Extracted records
◇ ◇ ◇

[[-13 -55  -8]
 [  3   0  10]
 [-10  20 -10]
 [-15  12  -7]
 [ -6  16  -8]
 [ -1  -1   4]
 [ -2  -8   8]
 [ -8 -21  16]
 [ -7  33 -18]]
->
[[-55  -8 -13]
 [  0  10   3]
 [ 20 -10 -10]
 [ 12  -7 -15]
 [ 16  -8  -6]
 [ -1   4  -1]
 [ -8   8  -2]
 [-21  16  -8]
 [ 33 -18  -7]]

[[-35  29  24 -13]
 [-24   7   8   5]
 [-16  29  14 -12]
 [-30 -32  -8  -1]
 [ 43  -9 -30  -4]
 [ 24 -23 -12  26]]
->
[[ 24 -13 -35  29]
 [  8   5 -24   7]
 [ 14 -12 -16  29]
 [ -8  -1 -30 -32]
 [-30  -4  43  -9]
 [-12  26  24 -23]]

[[ -9  -1  28   3  17  14  -1  15 -25  -5  25 -14 -32  46  -3]
 [  0  -1 -21  28 -13 -28  12 -15 -17 -25 -12  22  19  -4 -15]
 [ -7 -34  11  -4 -22  15 -12  12  40  21 -21 -35  24 -25 -52]
 [  2  24 -22  -1  -6 -28   8 -19  31  23  26  41 -23 -33 -11]
 [  3  43 -22 -17   0 -31   5 -23  51  50  53  56 -49 -49 -10]
 [  0  -2 -27  33 -16 -34  15 -19 -16 -29 -15  28  22  -7 -18]]
->
[[ 46  -3  -9  -1  28   3  17  14  -1  15 -25  -5  25 -14 -32]
 [ -4 -15   0  -1 -21  28 -13 -28  12 -15 -17 -25 -12  22  19]
 [-25 -52  -7 -34  11  -4 -22  15 -12  12  40  21 -21 -35  24]
 [-33 -11   2  24 -22  -1  -6 -28   8 -19  31  23  26  41 -23]
 [-49 -10   3  43 -22 -17   0 -31   5 -23  51  50  53  56 -49]
 [ -7 -18   0  -2 -27  33 -16 -34  15 -19 -16 -29 -15  28  22]]

[[ 22  46  42  39  26]
 [ 23  45  41  38  26]
 [ 23  45  41  38  26]
 [ 22  45  42  39  25]
 [ 22  46  43  39  26]
 [ 22  46  42  39  26]
 [-24 -32 -27 -22 -31]
 [-29 -25 -28 -33 -24]
 [ 22  46  42  39  26]
 [ 22  46  42  39  26]
 [ 22  46  42  40  26]
 [ 22  46  42  39  26]]
->
[[ 39  26  22  46  42]
 [ 38  26  23  45  41]
 [ 38  26  23  45  41]
 [ 39  25  22  45  42]
 [ 39  26  22  46  43]
 [ 39  26  22  46  42]
 [-22 -31 -24 -32 -27]
 [-33 -24 -29 -25 -28]
 [ 39  26  22  46  42]
 [ 39  26  22  46  42]
 [ 40  26  22  46  42]
 [ 39  26  22  46  42]]

[[-41 -16 -16 -14]
 [  7  41  42  45]
 [ 10  41  40  43]
 [ 11  41  40  43]
 [  9  41  40  43]]
->
[[-16 -14 -41 -16]
 [ 42  45   7  41]
 [ 40  43  10  41]
 [ 40  43  11  41]
 [ 40  43   9  41]]

[[-17  43 -30  -5  44  37  43]
 [  6  -2  49 -26 -48  18   4]
 [ 54 -11 -24  20 -28 -24 -47]
 [ 13 -38 -23  50 -38  -2  30]
 [ 37 -15   1 -46  16  48  53]
 [-10  20  52   9  25  -6 -46]
 [-11 -10 -36  18  32  17  40]
 [  4 -42  54 -19  14 -54  -8]
 [  1  50 -32 -34  -4 -56  23]]
->
[[ 37  43 -17  43 -30  -5  44]
 [ 18   4   6  -2  49 -26 -48]
 [-24 -47  54 -11 -24  20 -28]
 [ -2  30  13 -38 -23  50 -38]
 [ 48  53  37 -15   1 -46  16]
 [ -6 -46 -10  20  52   9  25]
 [ 17  40 -11 -10 -36  18  32]
 [-54  -8   4 -42  54 -19  14]
 [-56  23   1  50 -32 -34  -4]]

[[  2   8  -8  -8  -8 -20  15  12  16  -5 -17]
 [ 27  22  32 -12  13  -3 -20  43   5  16 -17]
 [ -3  -3 -23  12   7 -20 -17  -9  21   8 -17]
 [  9  -6 -41  13   9  -2  34 -21   9 -20 -17]]
->
[[ -5 -17   2   8  -8  -8  -8 -20  15  12  16]
 [ 16 -17  27  22  32 -12  13  -3 -20  43   5]
 [  8 -17  -3  -3 -23  12   7 -20 -17  -9  21]
 [-20 -17   9  -6 -41  13   9  -2  34 -21   9]]

[[13 20 29 35]
 [38 32 26 16]
 [38 41 42 40]]
->
[[29 35 13 20]
 [26 16 38 32]
 [42 40 38 41]]
---
[[ -7  -6 -17]
 [ -4  40 -19]]
->
[-7 40]

[[-43 -45]
 [-43 -45]
 [-35 -35]]
->
[-43 -45]

[[-36 -33 -39 -30]
 [-34 -35 -39 -29]
 [ 26  34  39   9]
 [ 41 -41  42 -41]]
->
[-36 -35  39 -41]

[[-17 -28]
 [-25 -41]]
->
[-17 -41]

[[-32  39]
 [ -1  -2]
 [-30  38]
 [-34  41]
 [-11  14]]
->
[-32  -2]

[[ 29  10  20]
 [-53 -42 -44]]
->
[ 29 -42]

[[ 25  36  38]
 [ 45  32  32]
 [-49 -48 -48]
 [ 49  20 -32]
 [-44 -45   0]]
->
[ 25  32 -48]

[[ 28 -27 -34  42]
 [ 29 -28 -36  43]
 [ 29 -28 -35  43]
 [  2  -1   0   2]]
->
[ 28 -28 -35   2]

[[-38 -36 -27]
 [-38  -4 -12]
 [ 33  39  26]
 [ 39  30  39]
 [ 39  38  38]]
->
[-38  -4  26]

◇ ◇ ◇

Type out the records again exactly, line for line.

» **Answer to this problem**
[[-13 -55  -8]
 [  3   0  10]
 [-10  20 -10]
 [-15  12  -7]
 [ -6  16  -8]
 [ -1  -1   4]
 [ -2  -8   8]
 [ -8 -21  16]
 [ -7  33 -18]]
->
[[-55  -8 -13]
 [  0  10   3]
 [ 20 -10 -10]
 [ 12  -7 -15]
 [ 16  -8  -6]
 [ -1   4  -1]
 [ -8   8  -2]
 [-21  16  -8]
 [ 33 -18  -7]]

[[-35  29  24 -13]
 [-24   7   8   5]
 [-16  29  14 -12]
 [-30 -32  -8  -1]
 [ 43  -9 -30  -4]
 [ 24 -23 -12  26]]
->
[[ 24 -13 -35  29]
 [  8   5 -24   7]
 [ 14 -12 -16  29]
 [ -8  -1 -30 -32]
 [-30  -4  43  -9]
 [-12  26  24 -23]]

[[ -9  -1  28   3  17  14  -1  15 -25  -5  25 -14 -32  46  -3]
 [  0  -1 -21  28 -13 -28  12 -15 -17 -25 -12  22  19  -4 -15]
 [ -7 -34  11  -4 -22  15 -12  12  40  21 -21 -35  24 -25 -52]
 [  2  24 -22  -1  -6 -28   8 -19  31  23  26  41 -23 -33 -11]
 [  3  43 -22 -17   0 -31   5 -23  51  50  53  56 -49 -49 -10]
 [  0  -2 -27  33 -16 -34  15 -19 -16 -29 -15  28  22  -7 -18]]
->
[[ 46  -3  -9  -1  28   3  17  14  -1  15 -25  -5  25 -14 -32]
 [ -4 -15   0  -1 -21  28 -13 -28  12 -15 -17 -25 -12  22  19]
 [-25 -52  -7 -34  11  -4 -22  15 -12  12  40  21 -21 -35  24]
 [-33 -11   2  24 -22  -1  -6 -28   8 -19  31  23  26  41 -23]
 [-49 -10   3  43 -22 -17   0 -31   5 -23  51  50  53  56 -49]
 [ -7 -18   0  -2 -27  33 -16 -34  15 -19 -16 -29 -15  28  22]]

[[ 22  46  42  39  26]
 [ 23  45  41  38  26]
 [ 23  45  41  38  26]
 [ 22  45  42  39  25]
 [ 22  46  43  39  26]
 [ 22  46  42  39  26]
 [-24 -32 -27 -22 -31]
 [-29 -25 -28 -33 -24]
 [ 22  46  42  39  26]
 [ 22  46  42  39  26]
 [ 22  46  42  40  26]
 [ 22  46  42  39  26]]
->
[[ 39  26  22  46  42]
 [ 38  26  23  45  41]
 [ 38  26  23  45  41]
 [ 39  25  22  45  42]
 [ 39  26  22  46  43]
 [ 39  26  22  46  42]
 [-22 -31 -24 -32 -27]
 [-33 -24 -29 -25 -28]
 [ 39  26  22  46  42]
 [ 39  26  22  46  42]
 [ 40  26  22  46  42]
 [ 39  26  22  46  42]]

[[-41 -16 -16 -14]
 [  7  41  42  45]
 [ 10  41  40  43]
 [ 11  41  40  43]
 [  9  41  40  43]]
->
[[-16 -14 -41 -16]
 [ 42  45   7  41]
 [ 40  43  10  41]
 [ 40  43  11  41]
 [ 40  43   9  41]]

[[-17  43 -30  -5  44  37  43]
 [  6  -2  49 -26 -48  18   4]
 [ 54 -11 -24  20 -28 -24 -47]
 [ 13 -38 -23  50 -38  -2  30]
 [ 37 -15   1 -46  16  48  53]
 [-10  20  52   9  25  -6 -46]
 [-11 -10 -36  18  32  17  40]
 [  4 -42  54 -19  14 -54  -8]
 [  1  50 -32 -34  -4 -56  23]]
->
[[ 37  43 -17  43 -30  -5  44]
 [ 18   4   6  -2  49 -26 -48]
 [-24 -47  54 -11 -24  20 -28]
 [ -2  30  13 -38 -23  50 -38]
 [ 48  53  37 -15   1 -46  16]
 [ -6 -46 -10  20  52   9  25]
 [ 17  40 -11 -10 -36  18  32]
 [-54  -8   4 -42  54 -19  14]
 [-56  23   1  50 -32 -34  -4]]

[[  2   8  -8  -8  -8 -20  15  12  16  -5 -17]
 [ 27  22  32 -12  13  -3 -20  43   5  16 -17]
 [ -3  -3 -23  12   7 -20 -17  -9  21   8 -17]
 [  9  -6 -41  13   9  -2  34 -21   9 -20 -17]]
->
[[ -5 -17   2   8  -8  -8  -8 -20  15  12  16]
 [ 16 -17  27  22  32 -12  13  -3 -20  43   5]
 [  8 -17  -3  -3 -23  12   7 -20 -17  -9  21]
 [-20 -17   9  -6 -41  13   9  -2  34 -21   9]]

[[13 20 29 35]
 [38 32 26 16]
 [38 41 42 40]]
->
[[29 35 13 20]
 [26 16 38 32]
 [42 40 38 41]]
---
[[ -7  -6 -17]
 [ -4  40 -19]]
->
[-7 40]

[[-43 -45]
 [-43 -45]
 [-35 -35]]
->
[-43 -45]

[[-36 -33 -39 -30]
 [-34 -35 -39 -29]
 [ 26  34  39   9]
 [ 41 -41  42 -41]]
->
[-36 -35  39 -41]

[[-17 -28]
 [-25 -41]]
->
[-17 -41]

[[-32  39]
 [ -1  -2]
 [-30  38]
 [-34  41]
 [-11  14]]
->
[-32  -2]

[[ 29  10  20]
 [-53 -42 -44]]
->
[ 29 -42]

[[ 25  36  38]
 [ 45  32  32]
 [-49 -48 -48]
 [ 49  20 -32]
 [-44 -45   0]]
->
[ 25  32 -48]

[[ 28 -27 -34  42]
 [ 29 -28 -36  43]
 [ 29 -28 -35  43]
 [  2  -1   0   2]]
->
[ 28 -28 -35   2]

[[-38 -36 -27]
 [-38  -4 -12]
 [ 33  39  26]
 [ 39  30  39]
 [ 39  38  38]]
->
[-38  -4  26]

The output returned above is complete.